[Opening DATASET ENTRIES section]
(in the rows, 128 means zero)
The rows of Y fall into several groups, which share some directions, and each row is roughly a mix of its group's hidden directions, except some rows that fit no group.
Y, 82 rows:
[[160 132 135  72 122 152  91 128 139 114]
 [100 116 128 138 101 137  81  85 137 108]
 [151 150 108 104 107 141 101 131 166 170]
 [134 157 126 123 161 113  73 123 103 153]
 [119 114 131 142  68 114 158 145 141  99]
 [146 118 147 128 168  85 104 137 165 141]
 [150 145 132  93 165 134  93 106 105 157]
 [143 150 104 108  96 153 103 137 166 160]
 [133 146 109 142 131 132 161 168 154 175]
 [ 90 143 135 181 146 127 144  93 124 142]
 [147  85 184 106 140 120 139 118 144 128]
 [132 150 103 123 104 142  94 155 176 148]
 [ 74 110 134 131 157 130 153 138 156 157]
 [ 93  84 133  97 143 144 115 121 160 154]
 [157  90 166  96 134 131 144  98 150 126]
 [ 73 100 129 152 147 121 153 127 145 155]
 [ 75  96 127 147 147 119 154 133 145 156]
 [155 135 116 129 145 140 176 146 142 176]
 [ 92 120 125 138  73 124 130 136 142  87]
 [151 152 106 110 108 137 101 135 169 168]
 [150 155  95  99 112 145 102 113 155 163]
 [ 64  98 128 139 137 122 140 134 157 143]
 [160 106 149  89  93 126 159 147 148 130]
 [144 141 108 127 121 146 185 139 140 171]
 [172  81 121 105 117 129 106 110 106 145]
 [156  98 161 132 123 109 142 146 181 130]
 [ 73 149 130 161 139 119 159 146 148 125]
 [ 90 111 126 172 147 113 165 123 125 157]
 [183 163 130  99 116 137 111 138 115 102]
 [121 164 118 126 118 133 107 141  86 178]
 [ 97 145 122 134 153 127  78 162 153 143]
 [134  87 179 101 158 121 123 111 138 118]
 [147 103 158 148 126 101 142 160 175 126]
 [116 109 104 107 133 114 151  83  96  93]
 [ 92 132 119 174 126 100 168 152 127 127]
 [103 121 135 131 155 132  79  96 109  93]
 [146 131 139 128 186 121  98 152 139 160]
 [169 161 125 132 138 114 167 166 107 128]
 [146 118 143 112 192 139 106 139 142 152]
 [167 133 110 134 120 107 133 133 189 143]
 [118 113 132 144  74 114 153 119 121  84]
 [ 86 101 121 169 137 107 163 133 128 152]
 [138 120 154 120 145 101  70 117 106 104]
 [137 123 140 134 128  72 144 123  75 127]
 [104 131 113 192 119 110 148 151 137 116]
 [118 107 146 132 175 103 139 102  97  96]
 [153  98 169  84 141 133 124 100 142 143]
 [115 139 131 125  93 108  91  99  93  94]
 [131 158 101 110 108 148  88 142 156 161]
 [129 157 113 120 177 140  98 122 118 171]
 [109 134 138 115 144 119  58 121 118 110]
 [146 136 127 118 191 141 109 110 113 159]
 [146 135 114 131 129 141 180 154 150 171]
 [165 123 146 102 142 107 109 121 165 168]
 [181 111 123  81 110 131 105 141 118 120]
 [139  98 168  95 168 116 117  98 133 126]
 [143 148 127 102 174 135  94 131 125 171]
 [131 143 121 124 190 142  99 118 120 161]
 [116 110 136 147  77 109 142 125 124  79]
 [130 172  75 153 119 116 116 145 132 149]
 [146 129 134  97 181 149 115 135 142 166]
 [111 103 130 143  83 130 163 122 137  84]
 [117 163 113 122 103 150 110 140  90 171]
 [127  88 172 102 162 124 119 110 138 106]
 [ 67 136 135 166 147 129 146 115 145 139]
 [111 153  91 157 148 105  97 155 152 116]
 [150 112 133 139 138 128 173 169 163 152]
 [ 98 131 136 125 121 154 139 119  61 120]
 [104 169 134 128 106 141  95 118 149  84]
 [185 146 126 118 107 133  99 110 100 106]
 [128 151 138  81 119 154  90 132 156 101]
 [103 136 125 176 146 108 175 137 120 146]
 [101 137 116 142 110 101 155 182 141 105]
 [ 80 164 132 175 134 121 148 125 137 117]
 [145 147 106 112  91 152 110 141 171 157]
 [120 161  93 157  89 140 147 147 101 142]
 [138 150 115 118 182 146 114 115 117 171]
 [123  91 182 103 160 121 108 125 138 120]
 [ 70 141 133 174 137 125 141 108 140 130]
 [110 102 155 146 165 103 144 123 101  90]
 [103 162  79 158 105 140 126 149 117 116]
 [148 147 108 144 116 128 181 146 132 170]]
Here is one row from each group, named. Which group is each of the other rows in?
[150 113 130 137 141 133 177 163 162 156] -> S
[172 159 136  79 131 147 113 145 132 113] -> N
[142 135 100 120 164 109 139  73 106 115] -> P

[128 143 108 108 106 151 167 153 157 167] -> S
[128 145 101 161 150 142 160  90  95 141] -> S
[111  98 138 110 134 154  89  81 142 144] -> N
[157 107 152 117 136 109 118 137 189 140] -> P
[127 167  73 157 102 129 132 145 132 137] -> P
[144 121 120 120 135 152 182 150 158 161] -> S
[Closing DATASET ENTRIES section]
• **AIM OF THE TASK**: Pull out all lines from the entries above in which the word "rows" appears.

• **EXERCISE ANSWER**:
(in the rows, 128 means zero)
The rows of Y fall into several groups, which share some directions, and each row is roughly a mix of its group's hidden directions, except some rows that fit no group.
Y, 82 rows:
Here is one row from each group, named. Which group is each of the other rows in?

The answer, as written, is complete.